> [Records from a data source]:
───
Each row is a point. The points of each table are mixes of a few directions, plus a little noise. Count the directions of each table, and those that both share. Where both have some left over, give the other angles between the two spaces (their principal angles), to ten degrees, smallest first.
In the rows, zero is written as 128.

First (7 x 3)
[[140 120 126]
 [133 125 127]
 [209  75 114]
 [126 129 128]
 [110 140 131]
 [ 93 151 134]
 [ 86 156 136]]
Second (6 x 3)
[[179  95 119]
 [141 119 126]
 [147 116 125]
 [ 54 176 141]
 [122 132 129]
 [126 129 129]]
Directions: first 1, second 1, shared 1

First (8 x 8)
[[126 123 130 127 129 136 133 132]
 [114  96 140 121 133 178 160 154]
 [118 105 137 123 132 164 151 147]
 [118 105 137 123 132 165 152 147]
 [121 112 134 125 130 152 144 141]
 [158 199 101 143 116  16  57  70]
 [139 154 119 133 124  88 102 107]
 [129 130 127 129 127 125 126 126]]
Second (9 x 8)
[[139 125 156 129 131 144 149 136]
 [136 125 151 129 130 141 145 134]
 [ 83 142  12 124 116  62  42  97]
 [157 119 202 130 136 170 183 148]
 [134 126 143 128 129 137 139 132]
 [130 127 133 128 129 131 132 130]
 [141 124 162 129 131 147 153 137]
 [114 133  90 127 124 106 100 118]
 [119 131 103 127 125 114 110 121]]
Directions: first 1, second 1, shared 0; angles 50

First (8 x 12)
[[124 134 145 130 129 129 133 137 126 129 119 130]
 [136 114  88 124 128 126 117 107 131 128 150 125]
 [140 108  68 123 128 125 111  99 133 126 162 124]
 [152  87   7 117 127 121  94  67 139 125 196 118]
 [118 144 174 132 128 131 141 151 123 129 102 131]
 [112 155 210 136 129 132 152 168 122 129  82 134]
 [117 146 182 133 128 131 143 155 124 129  98 132]
 [124 136 149 130 128 129 134 139 126 129 116 129]]
Second (10 x 12)
[[109 161 225 137 128 134 156 177 121 130  73 135]
 [143 102  50 121 127 124 105  89 134 126 171 123]
 [124 137 152 130 129 129 135 139 126 128 114 130]
 [139 109  74 122 128 125 113 101 133 126 158 124]
 [128 127 127 128 128 128 128 127 128 128 128 128]
 [133 119 105 126 128 127 121 116 130 127 141 126]
 [136 114  86 124 127 126 116 108 132 128 151 125]
 [124 135 147 129 129 129 134 137 126 128 117 129]
 [140 106  65 122 128 124 110  97 132 126 163 123]
 [104 169 249 140 129 135 162 189 118 132  60 137]]
Directions: first 1, second 1, shared 1

First (11 x 20)
[[140 108 128 132 109  93 157 168 138  86 110 167 127 157 166 164 147 129
  141 102]
 [129 125 128 129 125 123 132 133 129 122 124 133 128 132 133 132 130 128
  130 125]
 [117 146 127 125 146 160 102  92 119 166 145  92 128 101  93  96 111 128
  116 151]
 [122 139 128 126 139 147 112 105 122 151 138 106 129 111 107 108 117 128
  120 143]
 [117 145 128 124 145 159 102  93 119 165 144  94 128 101  94  96 111 128
  116 151]
 [125 133 128 127 133 136 120 117 125 139 133 117 128 120 119 119 122 129
  124 135]
 [132 122 128 130 122 117 136 140 131 115 122 140 128 137 139 139 134 128
  131 120]
 [117 146 127 125 146 160 102  92 119 166 145  92 128 101  94  96 111 128
  117 152]
 [159  76 129 138  75  37 203 234 155  16  80 232 127 206 228 221 178 128
  162  58]
 [122 138 128 126 138 145 113 109 124 148 137 109 128 115 110 111 119 129
  122 141]
 [128 129 128 128 130 130 126 126 129 130 129 126 128 126 125 126 127 128
  127 130]]
Second (11 x 20)
[[140 124 125 113 135 118  96 135 134  95 135 118 107 118 131 122 131 118
  123 137]
 [213  85 100  76 145 103   7 214 204  31 127   7  34 103 123  81 215 146
  135 180]
 [133 123 125 132 124 133 134 139 138 140 121 113 129 133 124 124 143 141
  134 130]
 [138 115 121 144 115 143 156 156 152 172 108  90 139 145 116 119 168 167
  147 130]
 [106 139 135 141 124 134 159 106 108 153 128 159 152 135 129 140 105 123
  126 115]
 [110 142 136 125 134 121 126  98 102 112 141 169 134 120 137 140  90 100
  115 119]
 [116 134 132 137 125 133 148 117 118 146 127 144 143 133 128 135 117 128
  128 120]
 [112 140 135 127 132 124 130 102 106 119 138 163 135 123 135 139  96 106
  118 120]
 [109 139 135 136 127 130 148 105 108 140 132 160 145 130 131 139 103 117
  123 117]
 [121 136 132 119 135 119 113 110 112 103 141 152 123 118 135 134 103 104
  117 126]
 [111 130 131 158 112 149 189 126 126 196 110 132 166 151 119 134 136 157
  142 115]]
Directions: first 1, second 2, shared 0; angles 90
───
> [Problem statement]: Using the data above, repeat exactly the lines that begin at the line with "[126 129 129]]" and end at the line with "[134 126 143 128 129 137 139 132]", both ends included.

> [Problem solution]:
 [126 129 129]]
Directions: first 1, second 1, shared 1

First (8 x 8)
[[126 123 130 127 129 136 133 132]
 [114  96 140 121 133 178 160 154]
 [118 105 137 123 132 164 151 147]
 [118 105 137 123 132 165 152 147]
 [121 112 134 125 130 152 144 141]
 [158 199 101 143 116  16  57  70]
 [139 154 119 133 124  88 102 107]
 [129 130 127 129 127 125 126 126]]
Second (9 x 8)
[[139 125 156 129 131 144 149 136]
 [136 125 151 129 130 141 145 134]
 [ 83 142  12 124 116  62  42  97]
 [157 119 202 130 136 170 183 148]
 [134 126 143 128 129 137 139 132]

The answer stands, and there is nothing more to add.